▶ [WHAT IS REQUIRED]
Both the line below containing "row 79: [108" and the line containing "row 102: [ 98", along with every line between them, should be repeated exactly; no other line belongs in the answer.

▶ [DATA SUPPLIED]
____________
Each row below holds a small network's activations on one input, seen along a few directions.
In each table, some parts of the input vary, and every possible input appears once, in random order.
Descriptions start from the smaller parts, as in this example, which fits no table here: one of 2 separate values, together with either a single point or one of 11 places around a ring or (one of 5 places around a ring, together with one of 6 places along a line).
Shared parts are said once, and a part with two or three values counts as separate values.
In the rows, zero is written as 128.

Other details of the inputs vary at random and push rows far along two fixed directions, the same in every table; ignore that.

Table:
row 1: [123 128 159 131  96 127  93 116 141 172 166 115 138 106 136 151]
row 2: [138  35 104 118 116 131 131 156 159 182 114 158 105 159 118  64]
row 3: [114 154  85 142 153 100 129 136 144  54 132 118 122 135 145 119]
row 4: [159 175 137 134 124 131 126  91  97 128 150 135 174 102 132 183]
row 5: [156 173 155 145 114 122 129  95  92 122 135 129 170  85 135 159]
row 6: [100  81 114  95  97 145 104 185 181 156 102  97 113 157 158  85]
row 7: [117 165 141 133 114 118 107 102  88 116 129 136 159  77 129 169]
row 8: [138  95 111  85 109 157 109 183 198 167 124 100 120 178 156  92]
row 9: [134  90 116 146 157 102 170 123 110 121 109 167 109 132  91  97]
row 10: [136 219 169 170 164 113 175  91  83  80 139 126 124 110 107 163]
row 11: [128 132 112 163 193 104 206 119  91  79  87 173  98 158  78  95]
row 12: [166  80 172 103  56 149  43 108 151 215 191 113 141  88 160 163]
row 13: [126 205 163 155 171 124 166  89  74  65 130 126 105 108 112 177]
row 14: [167  14 130 116  71 127  65  96 126 223 164 176 158  83 131 134]
row 15: [109 127  98  99 153 157 158 187 181 106  92 102  93 196 141  86]
row 16: [131 171 150 146 115 115 122  98  91 124 134 132 170  84 130 165]
row 17: [109 111  75 126 135 148 120 167 165  81 129  60 114 186 133  60]
row 18: [173  17 133 109  65 128  62  86 116 232 168 182 166  89 136 136]
row 19: [120 172 124 125 129 125 106  99  92 118 142 143 162  93 126 192]
row 20: [ 77 204 139 154 200 118 198 144 108  43  95 112  64 166 101 128]
row 21: [120 132 126 116 136 141 158 189 176 111  88  96 100 176 140  62]
row 22: [135  91 114 145 159 103 165 110 111 122 106 164 110 128  90 101]
row 23: [134 177 131 138 129 122 121  96  96 127 148 138 174 101 127 188]
row 24: [127 164 124 123 134 131 110  97  84 113 137 140 155  98 134 203]
row 25: [108 121 116 110 135 148 155 186 171 106  83  96  94 173 144  69]
row 26: [ 84  94 131 103 104 141  99 181 199 165 133  96  88 161 138  86]
Description of these inputs: either one of 2 separate values or one of 6 places along a line or (one of 3 separate values, together with one of 6 places around a ring).
A walk changes only the place on the line of 6. It starts at row 22 and steps to row 9. List the rest of the walk in order. -> row 14, row 11, row 2, row 18

Table:
row 27: [113 167 148 121 121 137 121 143 150 134 138 102 126 135 141 144]
row 28: [117 116 135 127 132 129 135 135 137 136 124 130 107 137 119 119]
row 29: [129 111 113 112 120 138 114 135 138 142 128 130 133 134 136 131]
row 30: [131 121 121 125 128 126 141 140 135 134 111 135 134 135 128 112]
row 31: [114 123 113 121 135 132 126 138 137 119 124 123 119 142 130 124]
row 32: [129 118 135 135 129 127 133 129 136 131 134 121 114 135 121 111]
row 33: [134 123 110 123 130 133 128 137 141 123 127 121 132 145 133 115]
row 34: [116 121 108 126 126 125 124 139 137 119 121 123 132 135 133 115]
row 35: [118 115 131 133 125 121 134 135 135 137 120 130 120 129 121 110]
row 36: [127 120 111 127 127 131 121 135 140 118 134 114 127 140 134 116]
row 37: [137 119 136 132 131 130 142 133 136 136 128 129 116 141 123 107]
row 38: [149 212 142 168 181 108 181  72  47  60 123 154 146  98 100 180]
row 39: [170 105 166 103  37 147  25  80 111 203 184 118 193  42 173 205]
row 40: [128 175 143 152 155 112 137  80  65  87 138 149 132  88 111 185]
row 41: [131 120 126 119 133 133 138 137 134 138 117 136 124 139 127 125]
row 42: [125 116 136 124 133 132 141 139 136 143 118 137 110 144 122 115]
row 43: [114 117 121 129 128 121 124 138 138 121 123 125 119 132 128 111]
row 44: [124 125 107 123 130 127 131 142 135 122 114 129 138 138 131 113]
row 45: [126 121 125 131 129 126 124 130 137 118 137 116 114 134 129 117]
row 46: [127 117 133 129 128 124 142 139 135 141 115 139 123 136 122 105]
What do these inputs look like to the network? -> either one of 2 separate values or (one of 3 separate values, together with one of 6 places around a ring)

Table:
row 47: [169 231 156 148 125 132 129  67  36  93 136 130 210  65 137 214]
row 48: [121 210  90 158 175 110 176 141 116  19 105 100 141 153 135 103]
row 49: [126  50  82 123 125 127 111 147 167 139 138 113 113 161 115  64]
row 50: [ 39 140 190 121  92 135  91 180 207 162 149  53  56 140 138 111]
row 51: [ 90  98  78  96 116 134  85 177 190 120 132 109 114 159 162 106]
row 52: [144  97 131 104 114 140 152 171 185 192 103 135 129 164 128  80]
row 53: [152  41 161 112  66 122  47  79 102 222 168 181 139  54 136 177]
row 54: [100 207 114 123 178 145 184 150 106  60  75 110 122 160 126 144]
row 55: [156 191 167 153 152 111 167  61  47 131 125 186 167  73 103 216]
row 56: [126  99  75 103 107 135  96 172 194 116 128  89 137 154 161  86]
row 57: [183  31 158 113  53 126  52  73 106 221 171 164 163  45 137 159]
row 58: [144 199 150 159 175 117 226 144 112 106  85 148 135 159 102 100]
row 59: [100 196 143 142 196 112 218 145 110 101  79 173  99 164  91 127]
row 60: [178 105 139  86  43 162  31  96 118 205 167 117 213  61 172 197]
row 61: [121 155 119 169 171  92 123  47  31  76 161 177 138  77  85 199]
row 62: [106  93  75  97 112 136  96 172 190 118 122  94 124 160 164 106]
row 63: [ 99 131  85 161 195 107 180 119  98  52 112 136  91 160  84 107]
row 64: [132  57  87 135 114 129 114 145 165 138 145 113 121 167 124  50]
row 65: [ 91 119 112  79 113 164 103 188 176 153 105 108 118 169 157 115]
row 66: [139 129 144 160 159 112 191 128 106  96  94 148 103 141 103  73]
row 67: [154 111 161 148 126 108 124  56  50 138 136 182 137  56 108 191]
row 68: [145 126 198 125 110 161 120 157 205 158 181  52  48 173 147  90]
What do these inputs look like to the network? -> either one of 2 separate values or (one of 4 places along a line, together with one of 5 places around a ring)
Change only the place on the line of 4 in row 58. List by row number the other rows that result. -> row 52, row 55, row 59

Table:
row 69: [147  34 124 118 102 129 109 128 151 205 146 158 120 137 117  99]
row 70: [153 132 127 121 102 131  94 104 122 142 153 127 163  98 146 157]
row 71: [116 130 158 118 113 138 116 142 150 157 134 108 106 129 134 136]
row 72: [134 111 102 111 111 137 106 136 148 135 129 116 146 134 147 126]
row 73: [136 177 172 148 125 123 121  81  78 121 156 138 142  77 126 191]
row 74: [133 132 144 113 107 140 116 141 151 155 130 117 131 138 147 126]
row 75: [142  35 123 116  90 122 112 138 148 204 120 164 137 121 124  89]
row 76: [116 238 155 158 195 118 204 113  72  53  98 135 116 127 101 166]
row 77: [105 148  86 121 157 130 150 161 141  84  95 117 122 169 129 103]
row 78: [155  14 111 114 101 131 101 130 149 186 135 159 118 129 126  86]
row 79: [108 152 116 138 157 123 156 157 146  87 115 105 104 160 123  97]
row 80: [ 83 143  91 127 168 125 160 171 151  72  95 111  94 177 121  86]
row 81: [163 194 158 152 125 119 114  48  40 105 159 145 186  50 123 220]
row 82: [137 119 126 125 102 125  84  99 119 137 157 126 152  95 141 165]
row 83: [ 94 161 125 140 164 129 178 171 154  79  97  94  83 180 116  74]
What do these inputs look like to the network? -> either one of 3 separate values or (one of 2 separate values, together with one of 6 places along a line)

Table:
row 84: [120 193 186 106 103 139 120 102  79 186 111 166 178  67 138 233]
row 85: [167  87 114 140  89 114  83  77  93 164 163 157 199  81 129 144]
row 86: [163 190 173 130 134 152 164 127 120 126 123 111 133 137 141 139]
row 87: [121 187 153 186 194  98 224 121  82  79  99 155 102 149  72  91]
row 88: [137 138 107 128 105 135 105 136 140 128 141 106 177 126 144 112]
row 89: [105 237 162 173 179 113 210 137 107  68 104 103 113 150  96 118]
row 90: [132 174 183 140 102 114 100  89 106 130 158 121 138  62 138 191]
row 91: [156  86 174 136  86 105  81  70 100 183 168 163 139  46 124 171]
row 92: [ 93  75 147  92  82 158  70 183 202 173 139  68  80 161 162  86]
row 93: [ 99  79  67 114 155 127 135 176 187 117 115 129  86 203 124  69]
row 94: [137 139 110 109 124 118 126  90  56 151  94 211 197  75 121 204]
row 95: [115 170 107 143 138 110 125 129 120  71 128 117 144 114 149 139]
row 96: [147 117 115 152 119  92  99  70  74 110 152 167 165  66 131 171]
row 97: [112 149 105  83  93 147 101 142 115 166  92 153 190 107 159 185]
row 98: [103  70  75  80 101 156  74 183 217 160 151  85 116 181 160 101]
row 99: [155  92 177 140  84 107  79  72  97 182 170 167 137  50 129 167]
row 100: [198 122 118 132 128 123 131  67  72 122 132 160 189  89 127 166]
row 101: [151  83 134 117 140 151 185 190 182 161  92 127  77 203 123  34]
row 102: [ 98  61  86  84  85 156  55 181 193 141 136  74 115 156 169  83]
row 103: [ 99 173 136 163 217 104 213 118  99  69 113 152  61 165  71 128]
row 104: [ 93 218  88 146 207 120 176 138 113  21 115 116 107 171 114 142]
row 105: [132 182 189 142 102 117  98  90 103 128 160 125 138  64 144 187]
row 106: [194 120 120 101  77 153  73  98 116 161 159 121 205  85 169 177]
row 107: [103 112  88 139 163 114 139 118  95  61 109 128 104 131 105 108]
row 108: [ 97  55  84  84  86 155  59 181 194 142 135  69 113 154 162  85]
row 109: [ 91  70 146  99  81 161  81 179 209 175 140  64  78 156 152  92]
row 110: [126  78  89 100  78 146  91 183 206 171 132  83 157 162 155  65]
row 111: [107 165  92 171 198  81 192 120  93  27  88 149 109 135 101 111]
row 112: [117  27  67  93 111 137  83 165 202 171 144 124 105 176 137  86]
row 113: [153  77 130 116 144 150 187 190 187 161  89 122  76 200 118  35]
row 114: [ 84  61 131 128 140 138 152 174 178 135 106 110  43 185 110  43]
row 115: [186 168 122 124 112 145 112  95  89 116 145 129 193  97 158 175]
row 116: [189 100 107 120 121 134 130 104 113 136 125 151 170 125 139 124]
row 117: [127 127 109 124 100 117  83 122 137 117 145 111 161  94 159 153]
row 118: [124  76  98 123 115 124  77 104 101 115 144 138 129 103 130 129]
row 119: [134 136 169 114  86 144  55  96 133 184 196 122 133  92 149 207]
row 120: [ 85 226 148 153 201 119 196 137 122  55 118 104  71 170 100 152]
row 121: [159 154 188 140  71 133  82  89 109 187 178 118 179  72 143 176]
row 122: [163 190 172 132 141 149 172 126 118 119 119 105 131 133 131 143]
row 123: [ 92  77 121 118 158 135 159 179 191 150 122 129  49 208 108  57]
row 124: [131 133  90 156 157 106 172 121 107  87 107 141 148 143  97  90]
row 125: [ 95 206 152 143 212 110 247 143  69  93  32 197 105 143  73 142]
row 126: [121  74 156 138 117 128 107  97 113 154 148 136  94  96 107 134]
row 127: [119 175 148 180 195  98 229 123  93  82  94 144 100 150  68  87]
What do these inputs look like to the network? -> one of 4 separate values, together with either a single point or (one of 2 separate values, together with one of 5 places along a line)
Changing only the choice among 4 separate values turns row 117 into row 111. The same change can be made to row 110. Which row results? -> row 124
Changing only the choice among 4 separate values turns row 84 into row 125. The same change can be made to row 109. Which row results? -> row 126
Change only the choice among 4 separate values in row 103. List by row number the other rows that result. -> row 98, row 112, row 120
Change only the choice among 4 separate values in row 114. List by row number the other rows that result. -> row 92, row 102, row 118
Change only the choice among 2 separate values in row 85. List by row number the other rows that result. -> row 124
Change only the place on the line of 5 in row 114. List by row number the other rows that result. -> row 87, row 99, row 101, row 123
____________
▶ [RESULT OF THE TASK]
row 79: [108 152 116 138 157 123 156 157 146  87 115 105 104 160 123  97]
row 80: [ 83 143  91 127 168 125 160 171 151  72  95 111  94 177 121  86]
row 81: [163 194 158 152 125 119 114  48  40 105 159 145 186  50 123 220]
row 82: [137 119 126 125 102 125  84  99 119 137 157 126 152  95 141 165]
row 83: [ 94 161 125 140 164 129 178 171 154  79  97  94  83 180 116  74]
What do these inputs look like to the network? -> either one of 3 separate values or (one of 2 separate values, together with one of 6 places along a line)

Table:
row 84: [120 193 186 106 103 139 120 102  79 186 111 166 178  67 138 233]
row 85: [167  87 114 140  89 114  83  77  93 164 163 157 199  81 129 144]
row 86: [163 190 173 130 134 152 164 127 120 126 123 111 133 137 141 139]
row 87: [121 187 153 186 194  98 224 121  82  79  99 155 102 149  72  91]
row 88: [137 138 107 128 105 135 105 136 140 128 141 106 177 126 144 112]
row 89: [105 237 162 173 179 113 210 137 107  68 104 103 113 150  96 118]
row 90: [132 174 183 140 102 114 100  89 106 130 158 121 138  62 138 191]
row 91: [156  86 174 136  86 105  81  70 100 183 168 163 139  46 124 171]
row 92: [ 93  75 147  92  82 158  70 183 202 173 139  68  80 161 162  86]
row 93: [ 99  79  67 114 155 127 135 176 187 117 115 129  86 203 124  69]
row 94: [137 139 110 109 124 118 126  90  56 151  94 211 197  75 121 204]
row 95: [115 170 107 143 138 110 125 129 120  71 128 117 144 114 149 139]
row 96: [147 117 115 152 119  92  99  70  74 110 152 167 165  66 131 171]
row 97: [112 149 105  83  93 147 101 142 115 166  92 153 190 107 159 185]
row 98: [103  70  75  80 101 156  74 183 217 160 151  85 116 181 160 101]
row 99: [155  92 177 140  84 107  79  72  97 182 170 167 137  50 129 167]
row 100: [198 122 118 132 128 123 131  67  72 122 132 160 189  89 127 166]
row 101: [151  83 134 117 140 151 185 190 182 161  92 127  77 203 123  34]
row 102: [ 98  61  86  84  85 156  55 181 193 141 136  74 115 156 169  83]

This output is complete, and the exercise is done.